Each row of a before or after table is a point. The points were changed in one or more steps. Then noise was added and the rows were shuffled. The steps act on columns, c1 being the first. Write out the steps. A step turns or swaps two columns, mirrors them in a line or flattens them onto one, adds a multiple of one to another, or multiplies or shifts one. Angles are multiples of 10 degrees, from the lower column toward the higher: turns from -170 to 170, lines from 10 to 170 but not 90. Use the fewest steps. Two steps may share a column if one is a turn and the other turns, adds or multiplies; they go together, in the order done. Otherwise the lowest column goes first.
In the rows, 128 means zero.

Before (13 x 2):
[[129  77]
 [133 121]
 [120 123]
 [138  93]
 [159 102]
 [107 150]
 [172 119]
 [161 160]
 [141  80]
 [160 147]
 [142 117]
 [147 103]
 [134  90]]
After (13 x 2):
[[103 135]
 [133  94]
 [120 120]
 [159 127]
 [166 184]
 [145 127]
 [131  76]
 [141  87]
 [158 171]
 [138  98]
 [173 151]
 [148 115]
 [129 126]]
Steps: add 0.7 times c1 to c2

Before (10 x 3):
[[145 113 165]
 [109 114 114]
 [109 121 159]
 [148 134  63]
 [150 148 164]
 [126 108 162]
 [163 131 160]
 [133 113 164]
 [161 129 151]
 [148 120  81]]
After (10 x 3):
[[107 133 147]
 [109  97 120]
 [147 187 156]
 [158 108 117]
 [135  91 123]
 [149 167 155]
 [141  88 123]
 [164 105 112]
 [126  89 131]
 [148 104  95]]
Steps: mirror c2 and c3 in the line at 150 degrees

Before (12 x 6):
[[115 139 177 115 134 113]
 [128 138 151 124  87 132]
 [147 128 158 121 171 137]
 [120 124 125 138 157 161]
 [130 140 109 115 116 149]
 [111 133 117 129 186 118]
 [164 134 163 143 187  82]
 [ 95 142 154 137 140  58]
 [161 139 117  94 133 121]
 [162  89 138 108 101 155]
 [148 160 119 110 106 129]
 [101 189 154 162 113 167]]
After (12 x 6):
[[111 135 163 142 188  64]
 [110 133 117 128 185 139]
 [167  90 138 108 101 111]
 [135 137 151 126  86 124]
 [151 130 158 120 170 110]
 [152 125 125 138 156 154]
 [136 139 116  92 133  97]
 [ 53 142 155 137 138 114]
 [152 189 153 162 112 163]
 [144 139 109 113 116 142]
 [138 159 120 110 107 114]
 [117 139 178 116 135 118]]
Steps: add 0.3 times c3 to c1; turn c1 and c6 by -60 degrees

Before (10 x 8):
[[154 138 131 127 148 125 139 161]
 [149 107 140 120 146 143 170 143]
 [153 122 147 148 149 106 161 123]
 [  7 134 115 218 143 147 141 143]
 [148  86 131 121 134 129 119 124]
 [110 120 155 124 123 138 144 128]
 [134 133 139 116 172 135 139 118]
 [110 140 115 128 129 116 150 127]
 [142 147 115 162 139 153 160 119]
 [147 138 156 136 135 136 131 132]]
After (10 x 8):
[[128 140 154 117 123 138 103 129]
 [107 125 132 127 147 118 145 173]
 [ 96 150 120 165 140 108 120 114]
 [113 135 136 118 173 123 129 114]
 [118 136 158 134 131 119 143 136]
 [117 117 115 130 129 119 100 127]
 [ 83 140 138 118 144 151 127 149]
 [178 149 132 221 146 117  19 146]
 [127 131 131 121 135 171 151 125]
 [ 91 104 149 143 148 135 136 124]]
Steps: turn c1 and c7 by 120 degrees; turn c2 and c6 by -90 degrees; turn c3 and c4 by -10 degrees; multiply c8 by 1.3

Before (14 x 11):
[[100 156 130  70 181 105  88 166 128 169  87]
 [147 100  58 120 148 107 130 130 120 141 144]
 [ 77 168 118 123 165  66 139 154 146 153 116]
 [132 110  82 113 136  96 133 117  75 119 157]
 [146 109  63 110 110 101 139 156  87  97 135]
 [101  84 142 153 115 126 103 160 141 136 146]
 [139 104  91 140 117 108 136 105 105 124 108]
 [ 96 157 151  65 174  96 115 156 119 172  92]
 [157 106 120 121 155 131 143 141 114 101 137]
 [136 130  71 142 114 149 155 124  93 135 149]
 [140 100  89  92 130 140 144 140 118 110 113]
 [166 113 132 146 102 125  96 149 139 123 145]
 [148  94 143 109  97 115 144 146 148 138 151]
 [138 110  97 137 141  81 171 167  90 153 120]]
After (14 x 11):
[[146 111 154 104 137 102 137  65  87 128 146]
 [ 99  81 159 153 147 126 101 143 140 129 137]
 [128 112 113 114 154  96 135  79  74 128 114]
 [ 95 157 155  65  82  94 114 152 117 127  89]
 [156 107 141 118 130 135 143 123 113 126 102]
 [149  93 147 113 152 119 143 141 150 129 155]
 [141 103 136  93 114 137 146  89 119 127 129]
 [100 157 172  68  78 107  86 130 128 125  83]
 [ 78 167 155 124 108  65 140 120 149 128  95]
 [145 105 103 141 109 110 137  89 110 132 140]
 [135 110 164 135 121  81 173  96  90 126 116]
 [136 133 123 141 152 149 157  71  92 126 141]
 [148  99 124 118 143 102 127  58 117 129 107]
 [166 116 149 146 146 124  95 133 137 128 153]]
Steps: swap c3 and c8; turn c5 and c11 by -100 degrees; multiply c10 by 0

Before (14 x 12):
[[112 111 138 139 112 105 131  82 158 121  98  90]
 [157 196 123 159 124  99 130 141 135 109 102 153]
 [115 155 124 120  78 141 146  42 135 112 177 120]
 [104 110 117 105 114 131  87  70 160 189 118 111]
 [120 121 141 171 146 123 150 118 132 141 107 110]
 [162  95 126 159 132 129 116 137 138 108 109 128]
 [137 123 167 153 129  54 136 135 150 153 139 169]
 [105 136 118 128 121 129  94 145 100 126 117 108]
 [125 102 131 121  54 144 142 126 147 124 113 115]
 [109 155 193 118 136 148 122 125 140 130  97 111]
 [139 163 113 105 139 108 121 122 131 120 117 161]
 [206 141 117 100 136 129 133 144 125 121 117 107]
 [114 118 115 162 145 126 141 136 160 110 180 100]
 [108 190 113 154 151 118  57 103 118 133 149 111]]
After (14 x 12):
[[ 96 146 114 103 147 132  88  80 158 191 156 134]
 [110  78 125 123 174 141 145  66 134 114 192 108]
 [229 132 116 101 131 125 130 154 125 122 131 152]
 [110 163 139 139 163 104 134  92 154 124 154 151]
 [102  85 115 155 113 116  61 139 118 134 183 155]
 [116 152 143 170 124 118 153 121 130 142 135 149]
 [171 160 128 155 125 131 115 117 135 108 102 131]
 [136 117 171 151 108  54 135 131 151 150 118  94]
 [169 130 126 163 119  97 131 184 132 108 177 105]
 [111  85 117 159 127 124 141 115 158 111 102 161]
 [142 125 113 104 101 108 127 144 131 119 162 105]
 [ 99 137 120 121 140 129  93 146 100 129 122 144]
 [124 150 131 122 199 144 144 114 149 123 115 104]
 [103 145 194 116 130 149 124 149 140 129 158 147]]
Steps: multiply c1 by 1.3; turn c2 and c11 by 110 degrees; turn c8 and c11 by -40 degrees; turn c5 and c12 by 150 degrees

Before (14 x 14):
[[108 162 128 136 158 116 121 161 117 153 133 164 147 144]
 [153 122 158 175 142 174 156 151 158 108 140 131 177 131]
 [117 114 127 137 153 128  87 147 110 163 166 156 140 114]
 [140 139 131 153 158 121 109 127 129 152 151 116 112 125]
 [160 112 186 215 128 120 171 166 147 118 139 176 147 124]
 [169 124 124 124  79 141 123  97 122 108 170 154 147 128]
 [170 109 131 100 123 127 115  65 109  97 153 163 138  99]
 [112 116 139 137 136 106 116 118 136 129 154 129 166 150]
 [160 120 117 113 130 137 131  94 161 129 172 179 150 140]
 [160 111 189 176 133 145 124 157 155 105 123 151 144 167]
 [165  87 167 176 116 168 163 114 153 150  94 141 144 150]
 [148 132 119 157 104 141 111  85 161 120 139 190 152  99]
 [143 118 161 118  93 154 138  76 150 115 158 175 122 103]
 [149 134 151 106 145 107  91 133 126 173 143 113 153 119]]
After (14 x 14):
[[ 83 157 162 120 116 170 133 100  85 136  93 139 178 160]
 [102 167 185 114 123 128 118 157 148 116 153 163 104  86]
 [131 148 136 101 146 106 144 104 161 170 144 114 113 143]
 [114 157 153 103 129 137 156 154 109 122 170 179 115 140]
 [136 141 129 147 158 121 139 126 143 151 152 116 149 139]
 [107 156 123 125 128 120 124  59  83 121 139 176 217 119]
 [116 142 188 130  94 156 142 128 107 130 157 175 118  98]
 [121 108 143  91 136 106 140 124 134 117 153 129 145 147]
 [129 148 159 109 104 140 164 158 125 137 139 190 162 100]
 [166 112 100 111 159 115 121 111 140 142 133 165 141 154]
 [106 155 132 121 133 144 154  61 119  89 124 151 178 149]
 [116 115 112 119 152 128 135 118 172 165 168 157 139 133]
 [116 153 121  89 143 175 139  92  89 110 141 129 184 122]
 [117 168 153 108  81 141 124 146 136 111 169 153 127 118]]
Steps: mirror c1 and c2 in the line at 50 degrees; mirror c3 and c8 in the line at 150 degrees; turn c4 and c13 by 80 degrees; turn c7 and c9 by -120 degrees; turn c10 and c14 by 30 degrees

Before (11 x 20):
[[105 126 134 162 116 126 108 119 114 145 114 123 141 124 138 100 202 140
  128  72]
 [172 122 145 159 125 102 149 130 122 131 126 131 116  99 132 127 100  71
  108 183]
 [190 142 134 141 132 134 120  74 119 128 148  86 133 125 126 101 132 122
  151  83]
 [181 111 143 100 112 107  98 151 118 146 112 100 105 124 136 157  94  99
  113  69]
 [111  94 136 106 126 121  95 116 127 121 113 104 123 141 131 181 107 142
  125  79]
 [119 150 145 109 129 143 107 163 130 128 113  98 191  93 118 114 101 150
  116 119]
 [136  96 143 116 117 125  98 126  95 130 178 134 118 108  90  94  98  67
  152  72]
 [102 116 132 132 120 143 100 164 159 131 138 136 131 105 123 118 103 138
  106  92]
 [144 135 139 150 129  99 110 159 117 115 120 120 126  95 130  96 104 123
  155  77]
 [104 111 140 150  97 138 146 120 107 123 134 120 110  94  67 108  89 133
  112  74]
 [110  99  46 102 121 135  98 140 143 123 118 132 108  94 113 142 148 136
  112 229]]
After (11 x 20):
[[115 151 146 108 134 158 106 162 132 128 115 143 193  90 119 111 101 150
  118 121]
 [162  97 144 119 115 122 101 124  98 128 191 128 117 108  88  96 101  69
  154  70]
 [108  97  46  99 125 125  99 142 142 123 133 138 105  95 113 141 147 134
  109 226]
 [164 119 144 157 123 122 150 132 123 131  85 102 117  98 132 127 104  73
  110 179]
 [106 123 136 163 122 130 109 121 114 145 129 124 139 126 142 100 198 136
  126  70]
 [112 112 145 149  94 136 141 118 106 124 156 135 106  93  64 105  86 135
  114  74]
 [190 144 131 141 134 167 119  74 118 126 105 129 131 124 126 102 130 123
  151  82]
 [103  94 135 107 126 150  92 117 129 120 121 123 124 139 129 183 109 143
  127  81]
 [132 137 141 154 127 134 110 154 119 117 103  95 124  96 129  97 105 124
  155  75]
 [166 109 142  98 109 154  95 156 119 147  60 110 108 126 131 161  96  97
  117  67]
 [111 111 134 130 118 119 101 166 159 130 163 144 131 103 123 118 103 137
  107  89]]
Steps: turn c1 and c11 by -30 degrees; multiply c11 by 1.6; turn c6 and c12 by 90 degrees

Before (9 x 24):
[[120 130 151 168 113 127 155 102 160 166 172 139 106 118 120 126 126 109
  162 158 141 100 165  86]
 [ 80 134 118 133 106 103 143 133 131 166 100 146 142 176 144 142 134 180
  107 118 165 169 133 105]
 [118 119 146 100  85 142  98 163 110 132 143  70  90 112 136 103  59 139
  131 123 124 174 124 164]
 [145  93 121 108 141 159 103 104 114 152 109 119 141 132 149 115 137  98
  116 164 130 158 143 123]
 [133 131 155 128 108 143  93 157 160 128 146 139 117 107 199 130  99 181
  112 177 140 119 115  95]
 [139 126 148 173 108 124 161 127 112 106 154 146 143 151 149 104 127 102
   93 138  91 169 135 111]
 [129 155  99 107 129 146 103  99  96 140 109  82 106 151 112 147  65 107
  151 116 151 129 173 162]
 [115 137 108 123 122  93  84 146 136 151 116  85 139 104 155 143 125 131
  133 126 151 122  87 159]
 [133 141 154 123 144 147 105 184  94 147 114 117 150 116 115 178 120 152
   93 192  78  88  91 121]]
After (9 x 24):
[[115 137 107 121 122 117  86 146 165 152 144 171 127 104 155 142 123 133
  133 127 107 123  87 158]
 [121 130 153 170 114 156 140 102 136 166  87 100 103 117 119 127 131  62
  162 158 107  99 165  85]
 [138 126 149 173 108 113 145 127 127 107  95  95 143 150 148 107 134  87
   94 138 162 169 133 111]
 [133 131 154 129 107 165 137 158 125 127 111 164 118 110 199 140 123 108
  112 177 113 119 115  95]
 [ 81 134 117 133 106 117 146 133 154 165 161 113 133 176 145 138 125 196
  107 121  96 169 134 104]
 [129 156  98 108 128 109  81  98  90 140 151 152 119 151 111 166 115 123
  153 116 108 129 172 164]
 [118 120 148 101  85 118  70 163  95 134 112 159  99 111 136 128 128 147
  131 123 130 173 123 164]
 [145  92 120 108 141 132 119 104 100 151 147 153 153 133 149 113 133  44
  114 165 129 159 142 123]
 [135 141 154 124 145 107 119 185 104 146 133 150 161 115 116 174 111  57
   93 193 179  89  91 121]]
Steps: turn c6 and c9 by -60 degrees; turn c9 and c13 by -20 degrees; turn c7 and c12 by -90 degrees; turn c11 and c21 by -170 degrees; flatten c16 and c17 onto the line at 160 degrees; add -1.5 times c20 to c18

Before (8 x 48):
[[110 143 164 148 132 154 154 137 142 116 126 136 129 125  97 141 109 167
  135 101  96 109 152 120 108 115 117 147 168 112 160 124 134 101 125  97
  101 165 112 123 148 174 135 106 133 144 131 118]
 [101 105 149  89 109 154 129 148 129 112 120 104 104 156 103 157 145 156
  145 154 131 131 130 126 122 107 130 153 111 163 132 146 123 106  98 142
  165 124 147 116 126 116 114 121 136 140 116 154]
 [ 89 122 118 112 127 122 114 102  92 126 129 167 143 118 117 107 126 126
  120 135 136 149 121 133 147 116 153  88 114 168 157 154 102 141  98 118
  122 134 140 134 160 169 120  98 164 129 142 125]
 [135  90 172 138 160 118 141 139 114 157 133 104 156 141  91 127 126 123
   97 130 135 110 105 167 107 142 133 128 175 111 126 149 115 132  96 114
  103 133 130 135 170 153 141  95 113 112 118 112]
 [100  91 124 128 139 110 128 126 126 152 153 107 122 147  88 139  87 124
  139 105 112 106 109 119 118 134 106 152 116 107 126 103 122 148 143 156
  123 148 129 150 146 129 115 116 130 138 108 136]
 [121 141 144 103 170 150 153 136 128 156 128 117 102 127 146 104  92 139
   96 140 134 158 124 107 104 153 109 128 149 164 116 122 133 127 142 108
  141 132 134 106 151 118 117 134 126 132 144  90]
 [125 115 116 116 112 146 139 143 141  96 123 106 108 139 156 126 114 130
  117 115 158 134 146 157 117 168 124 105 114 155 167 106  99 119 153 146
  126 102 146 122 122 122 107 129 140 102  99 104]
 [137 145 122 104 103 177 118  96  82 143 134  99 136  89 147 129 127 123
  122 131 140 148 136 140 138 108 153 142 108 105 146  92  93 102 159 103
  111 139  91 106 110 110 119 138 128 107 140 149]]
After (8 x 48):
[[119 104 150  86 106 154 131 149 135 111 118 104 105  90 102 159 146 157
  137 154 130 131 130 125 122 105 124 203 112 163 132 146 123 108  97 140
  167 126 146 117 127 137 113 125 136 138 116 154]
 [127  88 125 125 139 110 130 125 132 154 153 109 123  94  89 138  86 122
  138 102 111 106 111 118 118 132 150 200 117 110 125 105 121 149 142 156
  125 147 128 150 146 141 124 122 131 139 108 135]
 [132 142 145 110 169 151 152 136 131 159 128 117 101 123 144 104  91 139
   93 142 134 160 124 106 101 151 147 127 149 165 114 121 135 128 143 108
  139 133 134 106 151 133 115 131 128 133 143  89]
 [157 123 119 114 126 120 116 101  82 127 128 167 143  97 119 106 126 126
  119 136 135 148 120 131 147 115 105   8 114 168 156 153 103 142  99 118
  122 136 141 134 159 151 162 118 165 129 143 124]
 [158 146 123 105 104 177 117  95  94 145 136 100 138 156 147 129 128 123
  121 130 140 149 135 142 140 106 104 172 109 104 145  93  94 102 158 102
  113 138  91 109 110 130 107 132 128 107 139 149]
 [119 115 116 117 110 148 138 144 147  96 124 107 109 119 159 126 116 131
  115 116 157 135 145 157 118 166 131  59 114 155 166 107 100 119 153 146
  125 104 145 123 123 143 115 128 140 100 102 106]
 [113  92 172 143 162 121 139 141 120 157 133 104 155 127  91 126 126 123
   97 130 134 110 107 167 106 143 123 128 176 112 125 149 116 129  97 117
  102 135 131 133 170 125 156 114 115 112 117 112]
 [139 143 162 148 132 154 155 138 137 115 127 136 131 115  98 140 110 169
  139 102  94 110 150 117 107 116 139 185 167 112 160 124 135 100 125  97
  100 166 112 123 149 138 174 117 133 144 129 118]]
Steps: turn c1 and c14 by 120 degrees; turn c4 and c19 by 10 degrees; add -0.3 times c12 to c9; multiply c27 by -1; multiply c28 by 3; turn c42 and c43 by 70 degrees; multiply c44 by 0.4

Before (14 x 64):
[[160 131 172  98 100 131 134 152 106 151  74 121 168 100 104 147 162 123
  122 100 121 111 141 148 168 148 164  92 135 142 101 100 108 140 165  98
  163  82  97 108 130 132  78 112 112 109 101 144 112 161  97 103 139 110
  138 105  94 134 145 130 158 127  92 104]
 [103 147 152 119 151 101 155 109 167 154 114 131 148 168 164 122 175 122
  106 105 142 178 112 132 105 121 158 149 118 156  81 129 101 122 120 102
  139 125 156 104 179 131 124 113 148 120 112 131 189 181  69 119 148 168
  137 133 124  98 106 139 134 162 152  99]
 [ 99 145  95 132 144 147 144 180 174 124  99 107 149 126 106  85 105 137
  139 133 129 122 126 128 149 152 113 131  79 127 137 145 154  95 113  83
  122 158  99 140 144 118 141 138 147 126 126  97 178  99 123  86 105 133
  137 151 117  80  98 145 123 130 122 127]
 [ 99 113 148 100 112 175 116 106 160 162 114 137 102 158 155 139 108 141
  135 156 159 172 155 114 173 103 181 115  87 147 129 105  99 123 163 164
  104 100 135 149 159  92 145 143 123 100 151  83 150 178  96  93 109 136
  131 100 163 126 124 157 154 172 104 125]
 [124 122  95 134 132 113 152 116 151 140 128 166  98 121 155 154 167 137
   83 162 101 113 124  96 168 139 142 121 132 153 162 119 169 126 178  92
  151 133  96 131 178 108 124 131 130 152 161 145 188 104 124 113  89 110
   86 143 160  99  94 119 116 164  96 104]
 [117 117 152 139  97 134 164 119 127 155 107 111  88 147 153 132 141 122
  103 114 148 116 139  91 156 106 120 108  82  91 146  86 170 159 130 118
  148 104  91 105 109  93 153  94 145 141 142 127 149 103 103 130 131 158
  166 163 130  73 130 103 161 144 171 155]
 [122 166 129 115 162 137 106 116  99 138 143 179  89 124 114  92  94 100
  152 111 131 146 127 115 147 108 125 109  88 141  84 119 157 109  95 149
   96 107 133 162 126  99 126 145 130 157 162  88 151 130 132 146 101 141
   85 105  96 124 157 109 143 107 156 151]
 [130  86 119 119 152 133 176 104 183 118 102 134 160 172  93 127 137 162
  133 180  94 180 161  79 104 139 151 118 154 134 115 122 117 118 125 118
  115 151 170 159 162 111 133 129  98 103 164 127 107 159  96 160  84 180
  136 114  93  89 100 120 124 169 122 146]
 [112  99 115 162 169 182 170 173  99 115 153 116 121 144 148 113 113 183
  129 170  89 154 113  71 124 127 167 106  99 136  87  94 109 129 166 153
  101 146 101  91 146 148 138 147 116 115 102 122 169 119 131 104 126 145
   89 169 127  80 114 120 137 122 110 139]
 [131  97 146 162 121 160 150 166 158 134  95 123 101 114 158 142 147 167
   83 114 133 166 169 111 129 129 117 127 124 113 102 164 171 124 145  84
  140 149 158 166 111 112 107 129 135 123 140 131 120 145  85 134 135 118
  117 166 165  92 161 121 121 157 101 111]
 [106 147 173 130 107 102 179 129 121 187 129 176 105 122 113 137 108 184
   93 101 137 165 155  98 116 140 123 157  91 150 130 143 101  83 116 122
  136 128  96  91 104 165 123 121 119 116 106 136 172 155 107 156 151 161
  100  97 146 124 165 136 140 146 165 107]
 [102 164 157  89 131 125 145 158 181 121  77 161  90 158 108  87 165 142
  147 158 143  97 125  80  94 105 144 148  75 126 139 137 150  88  99 149
  156  92 105 111 101 100 139  92 164 140 138 124 179 101 122 156 133 157
  131 164  93 119 147 155 117 106 170 178]
 [100 110 146 139 153 154 125 144 157 165 118 133 138 136 165 132 139 114
  117 145 170 145  96 147 167  78 175 130 117 158  82 109 105  92 115  86
  163 102 148 154 173 137  74 119 114 156  98 139 156 122  82 138  67 160
  128 172 130  97  94 160 153 130 173 122]
 [134  92  94  92 140 152 127 128 138 114 131 146 145 124 107 142  95 141
  143 178  91 140 131 136 100  99 139 159 153 164  97 111  88  92 119 113
  111 115  90 162 127 146 132 107 157 138 150  86 190 145  76 139  92  98
  140 136 125  87  97 149 139 150 157 162]]
After (14 x 64):
[[117 116 147 141  96 121 166 123 126 155 106 112  88 144 153 131 142 120
  105 115 150 116 137  88 153 108 121 111  80  94 150  83 172 160 131 117
  145 105 108 104 110  92 151 179 144 140 146 128 148 103 101 126 130 157
  166 167 127  75 129 104 161 145 174 156]
 [130  98 148 161 122 156 150 167 156 132  98 121 102 117 158 146 150 168
   81 115 132 168 173 112 126 130 116 129 125 112 104 166 171 124 142  80
  140 148 110 169 113 111 106 100 132 120 141 132 122 144  83 136 134 118
  118 167 165  90 159 124 117 156 102 107]
 [102 110 146 139 157 151 125 143 156 166 115 129 139 137 166 133 137 114
  119 146 173 144  98 148 167  73 175 132 120 155  80 109 101  89 116  86
  160 101 105 154 175 139  74 112 115 157 102 137 157 121  81 138  68 158
  128 175 130  98  94 159 152 130 173 122]
 [127 121  92 134 132 116 155 116 153 141 130 165 101 120 157 155 170 138
   86 163 103 112 127  97 166 141 143 120 133 155 164 119 167 126 179  90
  152 137 147 131 178 108 124 156 131 151 159 146 191 105 127 114  90 109
   85 143 158  97  91 124 116 167  98 108]
 [123 168 129 115 163 142 108 119 100 136 144 184  89 120 110  94  92  99
  151 114 131 146 125 110 149 107 128 109  87 145  84 121 158 110  97 148
   97 103 137 162 125  97 125 117 127 155 161  85 147 132 132 147 100 139
   85 103  98 123 156 109 143 106 158 151]
 [111 106 115 160 166 182 170 173  96 115 153 118 119 147 150 113 115 185
  133 169  88 157 113  71 121 124 165 108  99 136  87  98 107 130 165 150
  100 143 136  94 143 144 139 156 116 114 102 119 173 120 132 105 125 145
   90 167 128  80 114 122 130 123 112 138]
 [134  93  95  91 136 142 129 127 135 113 128 148 144 128 106 140  97 138
  146 179  91 138 134 134  99 101 136 161 152 163  95 107  88  90 118 112
  114 117 119 160 132 146 132 177 157 135 150  88 190 144  75 139  90 100
  134 134 124  87  95 148 146 149 158 156]
 [ 98 148  93 134 142 147 141 184 176 125  99 108 150 127 105  85 108 135
  137 133 126 123 124 128 148 156 113 130  81 126 136 141 155  96 110  83
  122 160 139 142 144 120 143 154 143 126 127 100 175  99 123  90 107 132
  134 150 117  82  95 144 121 131 122 124]
 [107 150 173 130 105 100 183 130 123 184 133 177 106 124 112 135 104 179
   94 102 137 166 154 101 116 141 120 159  92 146 128 140 103  85 113 120
  138 129 138  91 101 164 123 156 121 119 105 138 170 155 105 156 151 160
  101  97 142 124 167 137 138 148 166 106]
 [162 132 176  96 102 124 135 148 105 153  72 121 170 102 106 148 164 122
  120 100 123 113 142 149 167 147 165  89 140 140 100  98 106 142 165 101
  164  84 123 106 132 133  80 160 112 107 101 144 111 161  99 104 142 110
  137 106  91 136 144 130 159 130  94 102]
 [105 147 150 120 152  98 155 108 168 150 113 132 149 168 166 122 173 119
  105 104 143 179 113 133 105 119 160 146 121 160  81 132  98 122 120 104
  136 123 112 105 178 129 126 103 147 119 115 130 186 183  70 119 146 169
  136 137 132 100 101 135 134 161 153 101]
 [103 114 149 103 111 179 116 107 160 166 114 140 102 157 152 139 110 142
  134 158 159 170 155 120 173 104 183 113  88 144 134 104 102 124 164 165
  105 100 127 148 161  93 145 124 125  99 152  80 152 176  95  92 110 137
  133  99 163 125 126 154 155 173 105 124]
 [130  88 120 122 150 134 175 103 181 119 101 132 158 170  94 126 135 162
  133 182  96 181 164  80 108 140 151 118 152 133 113 127 113 119 125 118
  115 152 110 156 161 111 133  87  98 103 165 125 109 156  94 162  88 179
  136 111  94  88 102 121 127 169 124 145]
 [101 163 157  90 132 113 143 157 180 123  80 162  88 156 104  86 164 141
  146 159 144  97 125  79  97 106 145 149  76 123 138 136 153  90  99 151
  151  92  97 109 106 101 139 159 162 141 136 125 181 100 121 156 132 160
  133 165  94 115 145 153 118 108 171 179]]
Steps: turn c6 and c44 by -20 degrees; turn c39 and c44 by -110 degrees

## DESCRIPTION OF THE TASK
Starting at the line above that contains "105 115 150", repeat each line exactly up to and including the line that contains "134 150 117", and stop there.

## TASK OUTPUT
  105 115 150 116 137  88 153 108 121 111  80  94 150  83 172 160 131 117
  145 105 108 104 110  92 151 179 144 140 146 128 148 103 101 126 130 157
  166 167 127  75 129 104 161 145 174 156]
 [130  98 148 161 122 156 150 167 156 132  98 121 102 117 158 146 150 168
   81 115 132 168 173 112 126 130 116 129 125 112 104 166 171 124 142  80
  140 148 110 169 113 111 106 100 132 120 141 132 122 144  83 136 134 118
  118 167 165  90 159 124 117 156 102 107]
 [102 110 146 139 157 151 125 143 156 166 115 129 139 137 166 133 137 114
  119 146 173 144  98 148 167  73 175 132 120 155  80 109 101  89 116  86
  160 101 105 154 175 139  74 112 115 157 102 137 157 121  81 138  68 158
  128 175 130  98  94 159 152 130 173 122]
 [127 121  92 134 132 116 155 116 153 141 130 165 101 120 157 155 170 138
   86 163 103 112 127  97 166 141 143 120 133 155 164 119 167 126 179  90
  152 137 147 131 178 108 124 156 131 151 159 146 191 105 127 114  90 109
   85 143 158  97  91 124 116 167  98 108]
 [123 168 129 115 163 142 108 119 100 136 144 184  89 120 110  94  92  99
  151 114 131 146 125 110 149 107 128 109  87 145  84 121 158 110  97 148
   97 103 137 162 125  97 125 117 127 155 161  85 147 132 132 147 100 139
   85 103  98 123 156 109 143 106 158 151]
 [111 106 115 160 166 182 170 173  96 115 153 118 119 147 150 113 115 185
  133 169  88 157 113  71 121 124 165 108  99 136  87  98 107 130 165 150
  100 143 136  94 143 144 139 156 116 114 102 119 173 120 132 105 125 145
   90 167 128  80 114 122 130 123 112 138]
 [134  93  95  91 136 142 129 127 135 113 128 148 144 128 106 140  97 138
  146 179  91 138 134 134  99 101 136 161 152 163  95 107  88  90 118 112
  114 117 119 160 132 146 132 177 157 135 150  88 190 144  75 139  90 100
  134 134 124  87  95 148 146 149 158 156]
 [ 98 148  93 134 142 147 141 184 176 125  99 108 150 127 105  85 108 135
  137 133 126 123 124 128 148 156 113 130  81 126 136 141 155  96 110  83
  122 160 139 142 144 120 143 154 143 126 127 100 175  99 123  90 107 132
  134 150 117  82  95 144 121 131 122 124]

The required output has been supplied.